Among the entries below, find every line that contains the string "walk", then copy it.

[Records drawn from a dataset]
------------------------------------
Each row was made from one walk, in order. Every step used is in the known rows, and no mark comes twice. Write each row's walk.
Each row is shifted at random along 8 fixed directions that mean nothing.
Known rows
lagotog -> dukep -> ratep -> seli: [ 15.0  -1.9 -11.5  13.3 -15.4  16.4 -34.7  25.2   7.9 -12.5   7.7  10.4
  -4.5 -24.7   5.0  22.9  26.0 -16.8  12.7  19.1  -9.6  16.8 -17.6  35.2
  34.0  -3.5  54.0 -13.3  25.0 -10.5  -3.5  31.7  -4.3   9.6  -6.2  26.9
   1.0 -18.6  31.8  34.6   6.5 -18.7]
dukep -> figaru -> vavot -> lagotog -> seli: [ 12.7  37.4 -13.7   0.6 -14.6  -6.3  15.6  32.3 -11.0  -8.9 -11.6 -47.0
  16.9   6.3  32.5  -9.8   2.7 -31.7 -31.8 -21.4   0.3  10.0   9.6 -28.8
  25.2 -26.8 -38.0  31.6  22.7  13.2   0.6  -3.5  -7.6  36.8  21.9 -14.0
  12.4   9.6 -13.6  -8.8  -8.8  22.0]
vavot -> kirako -> lagotog -> figaru -> reme -> dukep -> ratep -> seli: [ -1.0  -9.0   4.8   7.1 -37.9 -36.3  27.3  -0.6  24.3  11.3  -7.9 -22.0
  44.7   8.8  -6.1 -20.4  55.9   3.8  -3.7  -3.1   0.6   0.6 -17.1 -41.1
  -9.6 -14.0  37.3  36.3   6.3 -10.9  -8.7   8.2 -13.4  38.7  16.2  -0.4
   1.1   9.3   5.7  21.7  25.8  -3.6]
kirako -> figaru -> dukep -> ratep -> lagotog -> vavot: [ 25.9  -4.3 -20.3   5.4 -18.2  12.0  -1.0   0.4  12.5  -3.0  -1.2 -10.8
   4.1  -7.5  14.4   4.0  51.7  10.1  -9.5  20.2 -19.9  22.4 -27.8  -1.3
   4.5 -13.0  55.8  -7.6  -5.0 -13.2 -11.2  14.7   1.1 -20.7  11.2   4.3
 -17.7  14.5  41.2  10.6  27.2 -11.6]
ratep -> seli -> vavot -> lagotog -> figaru: [  4.9 -21.1 -12.2  16.2 -21.6  -7.8  -1.1  15.1   9.0   0.4   6.5  -7.9
  24.3 -15.6   5.5  12.5  30.6   8.8   0.2   9.7   5.6  -2.5 -17.9  43.4
  -5.5   6.0  32.8 -15.4   4.9  -7.1   2.8  38.3  17.4  -5.1  -8.6   2.3
   2.2 -30.0  48.5  11.3   0.1  13.7]
ratep -> seli -> lagotog -> vavot -> kirako -> figaru: [  2.2  24.9  -0.5  11.0   3.2 -39.0 -10.9  30.4   1.4   5.9 -18.6 -38.1
  19.0  -6.9  14.3 -15.0  23.7 -12.6 -27.8  -8.1  -8.9  26.5  10.0 -21.1
  28.5 -26.4 -20.8  27.9  17.2  11.9 -13.8 -15.9   8.7  42.9   5.1 -18.3
  11.3   3.9  18.4  15.7   2.1  32.5]
seli -> lagotog -> dukep -> vavot -> kirako -> figaru -> reme: [ -3.7  -7.4  36.5 -12.3 -16.1 -10.1  19.6 -18.1  -5.2  19.6  18.3 -40.6
  43.4   2.9   8.9 -19.5 -20.5  18.1  22.2 -37.8  23.1 -14.2 -10.4  10.4
 -34.0 -12.5  45.7  41.3 -36.1 -18.5  18.9  55.1 -20.9   2.3 -11.9   7.3
 -52.7   3.7  35.9   1.8  21.9   6.5]
seli -> lagotog -> dukep -> reme -> kirako -> figaru: [ -1.6 -15.6   3.9  -0.4   3.3  36.4   0.0  31.3 -13.6  15.4   5.4 -30.6
  -4.0 -20.6 -19.2   4.2  14.5  21.9  16.4 -22.3  18.6   4.1 -14.7   3.0
  18.8 -13.2  15.1  12.1   7.2  -7.9   1.6  11.6 -11.5 -15.4 -24.5  22.8
 -11.2  14.9  30.4  35.4  -6.4  -1.5]
kirako -> vavot -> lagotog -> figaru: [  9.4  15.3   1.5 -17.4 -14.1 -29.7  17.2   0.1 -30.0   0.8 -16.4 -38.7
  21.9   0.3  11.9 -20.8  12.4 -18.3 -27.3 -21.1   7.6   1.2   5.5 -10.1
 -13.9 -16.0 -12.5  25.2  -3.6  -8.4  28.9 -11.9   7.1   0.6  14.4  -9.6
  -4.7  -1.0  16.9 -12.2  -0.6  12.4]
lagotog -> dukep -> ratep -> seli -> vavot -> kirako -> figaru: [ 15.6  17.6   4.6  17.2  15.3  14.7 -16.4   3.2   6.1  -1.1  10.9 -19.4
  22.1  -9.6  29.1   9.2  11.3   1.3  -1.1 -11.8 -15.0  16.5  -4.1   4.2
  -6.4 -12.4  22.6  18.6   2.8  13.0  -4.0  33.0   8.0  17.6 -17.1   8.5
 -33.0  13.5  14.9  -9.2  15.8  -6.4]
lagotog -> figaru -> vavot -> kirako: [ 21.7   6.2 -17.9  -4.3 -19.1  -7.6  20.0   1.3  -7.4  -0.7  -4.5 -52.4
  16.8   2.8  16.9  -6.5  25.1  -7.0 -16.7  16.2 -15.6  12.0 -12.1  -1.8
  -5.2  -4.8  10.7   4.1  -0.7  -3.1   8.9  16.7  25.9   9.7   8.6   0.0
 -13.4   7.3  27.9  -1.5  -3.7   0.4]
ratep -> lagotog -> seli -> vavot -> kirako -> figaru -> dukep -> reme: [ 15.2  -1.3  10.2   8.9 -25.9   4.4   1.6   7.6   7.4   8.5   6.0 -29.9
  27.5 -10.1  20.8   3.3  29.4  -0.4   1.1  -8.4   5.9  -0.5 -20.4  16.1
 -15.1 -11.6  52.1  15.0   1.5  -6.3   8.0  49.5  -2.8   6.3  -6.7  17.5
 -31.8  -5.7  49.6  18.4  15.6   5.9]
figaru -> dukep -> ratep -> lagotog -> seli -> vavot: [-10.0 -10.7  29.8 -15.2 -23.4 -34.4  19.3 -37.0  11.6   5.9  -0.2  -5.4
  27.6   3.1   2.7 -34.1  -1.1  15.6   9.5 -12.8  26.4  -5.6 -31.9  14.0
 -29.7  -6.4  54.1  30.0 -26.1 -35.6  15.6  34.1 -31.9 -16.0  -2.2  -1.8
 -29.9  12.4  27.8   4.0  34.0  -7.9]
figaru -> vavot -> kirako -> lagotog: [-17.2 -23.2  22.4 -14.4 -52.0 -71.4  41.7  -8.6  -2.5  31.5   0.8 -28.4
  43.0  18.5  -1.9 -27.6   6.0  10.0  11.6 -28.2  35.4 -15.6 -10.9  -5.9
 -29.2 -10.2  35.2  30.3 -32.8 -20.8  15.8  28.1 -27.5  25.7  13.9 -10.7
  -2.9 -14.8  15.1  18.9  23.8  32.1]
seli -> vavot -> lagotog -> figaru: [ 14.2  14.8  10.5  -8.2  -6.7   3.6 -21.1  -1.3 -21.4 -11.8  -1.6 -29.4
  20.4 -24.4   9.1 -19.6   8.1 -17.4  -9.0   3.0 -16.3  20.1   1.5  36.3
  -4.9   4.7  14.2   9.9   4.4 -26.0   5.7  18.6  11.6 -20.3 -12.5   1.2
 -24.1 -18.7  49.4  13.8  -2.8   9.6]
lagotog -> dukep -> figaru -> reme: [ 21.1  11.6 -14.5 -11.4   5.3  35.0   4.4  -4.4 -11.0 -10.0  -0.4 -35.9
  -8.4   6.2   9.4  -6.4  11.0  10.2  -8.9   2.1 -15.4  13.9 -15.2 -15.8
   7.5  -9.1  11.5  19.1  -1.1 -14.9  -0.4  -2.4  -3.2 -11.2   3.9  13.3
 -22.8  42.3   4.7  -9.8   0.4 -22.8]
seli -> vavot -> kirako -> figaru -> lagotog -> dukep: [ 17.1 -13.2   6.3   3.7 -28.4 -18.6  23.0   1.3  -8.6  30.2   4.4 -37.5
  31.6  -6.8  17.2  14.1  23.5   7.1   2.4 -13.4  23.8 -16.7 -17.3   6.3
 -25.9 -20.3  36.5 -12.1 -11.5  31.7  23.9  61.8  20.6  -0.4   5.3  -2.1
 -20.8 -14.7  39.2   5.5  17.1  23.7]
ratep -> seli -> vavot -> kirako: [ -8.5   6.9  -1.3  10.5   3.9 -30.3  20.7  20.7  13.1  -2.1 -14.6  -8.8
   1.5   3.7  15.3   5.2  -5.9  -9.1 -10.8  -9.1  13.5   6.8 -11.8   0.3
   6.2  -7.2 -17.2  10.4  22.5  21.0  19.5   4.7   4.8  32.2  -9.5   3.9
  12.2   8.1  10.8   4.1 -13.7   9.3]
vavot -> lagotog -> figaru -> reme: [ 12.0  -5.9  27.7  10.9 -36.5 -28.7  16.1 -32.3  18.0  13.3 -15.5 -20.2
  53.6  -0.2  12.4 -18.3  42.0 -17.2 -23.9   5.8  -3.7 -18.5  -9.4   0.4
 -33.1  -0.8  34.7   8.6   6.5  -0.6  11.8  39.7  22.3  11.3  20.0 -20.1
   0.5 -21.3  26.8  -2.7  23.8  16.2]
vavot -> kirako -> figaru -> lagotog -> dukep -> reme: [ 36.1  16.9  -4.0  -1.1 -11.4  15.4   1.6  -4.6  -3.9   6.0 -17.5 -38.6
  14.7  -1.9  22.0 -12.6  62.3 -10.9 -25.3   3.2 -30.6  27.9 -18.2 -16.2
  -0.8 -10.1  30.4  16.1  11.1  -5.1  -6.2  10.6   9.8   5.1   9.3   9.0
 -19.7  22.7  17.7   8.9  17.8  -1.8]
dukep -> ratep -> seli -> vavot -> lagotog -> figaru: [-20.9   5.2  29.2  -2.2 -15.9 -46.4   1.5 -10.7  10.4  -0.2   1.1 -13.5
  52.8   4.7   8.8 -41.4  -8.7   3.9  -2.9 -22.7  18.6  -3.0  -2.7   0.4
 -19.3  -9.7  14.0  42.8 -12.7 -32.5   0.0   7.6 -27.3  20.4   4.7 -25.7
 -10.8  -4.7   2.9  -6.0  30.7   4.1]
ratep -> lagotog -> vavot -> kirako: [-17.8 -14.8  25.3   5.2  -8.2 -41.9  16.6 -16.4  19.6  11.9  -1.5 -12.5
  40.9   1.4   1.3 -19.4  -7.4  11.1   4.8 -17.6  17.5  -6.6 -16.4  15.4
 -11.2  -3.8  27.8  20.6 -18.4 -22.5   0.3  18.3  -4.6  15.5  -9.5  -9.0
  -9.7  -8.7  31.1  -1.4  13.5  20.3]
lagotog -> dukep -> vavot -> kirako -> figaru -> reme: [ 19.7  17.2  11.6  -4.5 -26.6  -1.7  -6.9  -5.6  -0.7   7.9  -2.9 -47.7
  33.8   8.0  25.5 -15.3  25.9 -15.8 -10.4   1.1 -23.0  12.3  -8.9 -20.1
  -7.9 -17.8  39.8  28.6   0.7 -11.1  -2.2  28.5  -1.2  25.6  17.5   1.0
 -29.7   6.2  15.0  10.2  32.2  -5.6]
figaru -> dukep -> reme -> vavot -> lagotog: [  6.2 -12.6 -27.1  13.5 -32.5  29.8   2.1  22.3  20.2  -8.0  16.5 -13.6
   7.0   9.1   4.2   5.5  41.1  14.2   9.0  24.2 -25.4  12.5 -20.2 -15.3
   9.4   4.8  37.0  10.6  11.7 -14.4 -34.7  23.7 -18.4 -18.9   3.4  12.7
   0.3   7.5   2.5  22.4  15.8  -7.5]
seli -> lagotog -> vavot -> kirako -> figaru: [ -3.1   7.2  22.5   3.3 -15.3 -30.8  -8.2  13.7 -10.9  22.4   6.0 -41.8
  42.1 -14.8   6.9 -14.5  -2.0  -6.2   0.5 -21.3  11.9  -1.6  17.1  -1.5
  -1.2 -23.8   6.8  19.1 -10.9   5.7  -1.8  26.1   4.3  22.6   2.3 -21.1
 -13.3 -24.5  27.1  15.6  16.7  33.0]
kirako -> figaru -> dukep -> vavot -> lagotog: [  8.5   1.9  17.8  -0.2 -28.0  -5.0  18.7  -7.1   3.8   6.5  10.6  -9.7
  34.4   8.0  19.7  -5.4   6.3  -2.1   5.9 -17.4   7.4 -10.2 -10.7   0.1
 -31.0  -6.1  39.8  22.2 -13.6  -6.2   8.0  40.4 -20.8   0.9   7.2   3.4
 -37.1  -6.0  15.9   0.4  27.2  10.6]
seli -> vavot -> kirako -> lagotog -> figaru -> reme: [ 21.5  -4.2 -32.1 -19.5 -45.0  -6.5  -7.0  16.0 -31.0   7.1  28.3 -61.4
  23.4  -1.2   9.4  -8.5  29.8  19.5   9.0  12.1 -17.5  10.2   4.0   5.0
 -20.1  -7.8  39.0   3.3 -36.4 -23.5  -6.2  29.7   0.7 -12.5  14.8   3.6
 -36.6 -16.1  35.4  11.2  12.7  -0.6]
seli -> lagotog -> figaru -> dukep -> vavot -> kirako: [ -8.1 -14.8  18.6  -2.3 -41.4 -38.0  56.2   5.6   9.0  26.5   2.9 -29.9
  38.5   3.1  15.1   3.3 -24.7  -2.6  12.9 -28.1  60.0 -39.2 -23.4  -5.0
 -22.1 -27.7  20.8   0.4  -6.9  28.4  50.2  61.0  -4.1  20.0  16.6 -11.0
 -13.8 -13.8  22.9   1.9  18.0   5.4]
ratep -> lagotog -> seli -> vavot -> kirako: [  8.5  -7.9 -18.7  17.7 -13.8 -15.2  -4.1  17.1  26.3   9.4 -26.6 -19.2
  14.6 -12.2  12.4  -7.1  61.2  -4.9 -27.3  10.7 -21.7  35.0 -23.3  -1.2
  27.0  -5.7  13.4 -11.4  23.3  -2.4 -24.5   8.6  20.9  15.2   3.4 -15.0
  35.8 -10.1  28.1  22.0  13.1  20.3]
kirako -> vavot -> lagotog -> dukep -> reme: [  5.7  13.8   7.4 -11.9 -18.5  14.9 -42.9  10.4 -23.3  -3.6  14.4 -31.1
  20.1  -3.6  10.5 -21.1  13.2  -5.7   8.1 -16.2 -17.6  23.3   7.5   7.1
  16.7 -11.8  40.1  46.0  -8.1 -49.4 -20.4   7.2 -33.0  -6.8  -3.1  13.4
 -20.3 -10.3  16.0  21.6  20.9   0.8]
figaru -> dukep -> vavot -> kirako -> lagotog -> seli: [ 10.4 -18.4  -6.1   4.6 -19.2   4.4  32.7 -17.1  17.0  25.1  17.4 -22.5
  36.1  12.7  12.5  -7.4  27.8  27.6  15.7 -21.7   0.4   2.0 -18.7  -4.8
 -15.1  -5.9  46.4  31.6 -34.0 -10.0 -18.3  44.9 -15.7   1.8  -6.0   4.2
 -20.8   8.6  -0.7  -6.3  28.1  12.4]
reme -> vavot -> lagotog -> dukep -> figaru: [ 13.0   2.4  -8.3   3.8  -5.7  24.2  14.7  -5.5  -3.6  -7.7  -2.9 -23.1
  16.1  -3.1  10.5  -0.4  24.0   0.7 -11.8   0.0 -16.3   5.9 -23.8  -0.9
 -12.8   4.6   7.8   5.0  11.5  -3.9  -2.0  24.6   9.0 -17.6  -2.3   3.6
 -18.8  22.4   3.4 -12.9  10.1  -3.8]
ratep -> lagotog -> dukep -> vavot -> kirako: [ -0.5  22.3   0.3 -13.6  -1.8  -5.2 -14.6  15.7  -9.7 -16.7  13.2 -20.9
  11.0  -0.1  22.3  -4.5 -33.7  -7.3  12.9 -19.0  -2.0  14.0 -10.5  12.3
  10.8 -10.7  16.5  19.2  -9.3 -23.5   2.4  10.7 -25.7  15.5  -5.2  19.6
 -42.8   0.7  20.5  -2.0   2.2  -7.3]
reme -> figaru -> lagotog -> dukep -> ratep: [  9.0   5.6  25.9  22.5  -9.4  11.3  -3.2  -2.2  19.0   5.7  -5.3 -12.7
  29.3 -11.8   3.3   0.8  27.6  -9.7  -2.7  -5.2  -1.8  -3.0  -8.1 -19.4
   7.1 -16.2  19.6  10.7  24.4  22.4 -15.8  35.3  -1.7   6.8   1.5  -7.3
  -1.2   2.2   7.0  15.2  22.0   9.2]
kirako -> figaru -> reme -> dukep -> ratep -> seli -> lagotog: [  2.1  -7.4 -14.4  19.1  -0.9  20.6  17.3  32.6  22.6  -5.5   3.0   5.2
  -8.6  -6.5  -6.9  21.5  32.1  15.4   5.8  -4.4   4.3   5.5 -10.7 -23.0
  13.4 -11.4  10.0   9.2  21.0  22.1  -6.1   8.0 -11.1   4.3 -10.3  20.8
   4.4  20.9  21.6  24.1 -10.2  -6.9]
dukep -> figaru -> kirako -> vavot -> lagotog: [ 16.6  17.3  -2.5  -2.9 -22.2  -1.0  11.6  13.5  -9.9   2.6  -7.3 -37.5
  15.4   5.9  23.7 -20.2  31.8  -6.8 -19.2 -20.2 -15.3  24.9  -6.1  -9.0
  -8.3  -8.3   8.8  32.0  -3.6 -20.4  -6.1  11.3 -17.7   9.3   9.3  -0.8
 -19.9  15.5   4.6   1.4  17.7  17.1]
ratep -> seli -> lagotog -> figaru: [  6.0  20.2   3.9 -10.3 -12.8 -34.9 -18.0   5.2 -18.8 -10.5  -7.4 -16.4
   6.5 -13.4   4.3 -11.5   7.1 -14.2 -13.4  10.6   2.3   1.5   0.8  21.4
  -5.2  -4.7  -1.9   0.7   5.8  -6.6  17.1   3.1   6.3  11.1   8.8  -1.2
 -21.0  -9.4  31.9   8.1  -3.6   4.1]
dukep -> ratep -> lagotog -> vavot -> kirako: [ -7.4  -9.0 -11.2  -1.8 -21.8 -19.9   2.7  -3.8  16.3   1.3  20.2 -14.8
  38.7   7.0  10.6 -20.9   6.6  22.7  11.4  -2.2  -8.7  10.8 -13.1   0.1
 -10.7  -4.0  41.5  12.0 -35.5 -38.3 -25.0  16.0 -22.6   7.5   8.7 -12.9
 -23.2  -2.6   2.4 -11.7  36.6 -11.9]
reme -> vavot -> kirako -> lagotog -> figaru: [  3.9 -16.5  17.8  17.2 -36.9 -23.8   4.0  -8.3   7.5  23.9   0.7 -27.6
  52.5 -12.2  -1.5  -3.8  43.9  -5.1  -0.8   2.4  -5.5 -10.8  -5.7   5.1
 -25.2  -0.5  30.9  -0.2   0.5   3.8  -7.3  45.9  23.3  12.7   3.4 -14.0
  -4.8 -28.3  28.3  18.2  25.3  27.7]

Which walk is each row?
[  0.6   4.0   1.8   4.6   3.7  29.1 -16.3  14.5 -12.0  -3.3  31.8 -42.6
   2.8   3.9   3.1   5.2   4.9  41.9  21.6 -15.8  -1.9   0.7  -4.9  12.2
 -10.4  -8.0  22.5  47.1 -19.1 -14.9 -17.0  33.4 -25.4 -13.4 -29.3  33.6
 -57.9  32.3  22.2   2.0  -0.3  -0.2] | ratep -> seli -> lagotog -> dukep -> reme -> figaru -> kirako -> vavot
------------------------------------
TASK RESPONSE:
Each row was made from one walk, in order. Every step used is in the known rows, and no mark comes twice. Write each row's walk.
Which walk is each row?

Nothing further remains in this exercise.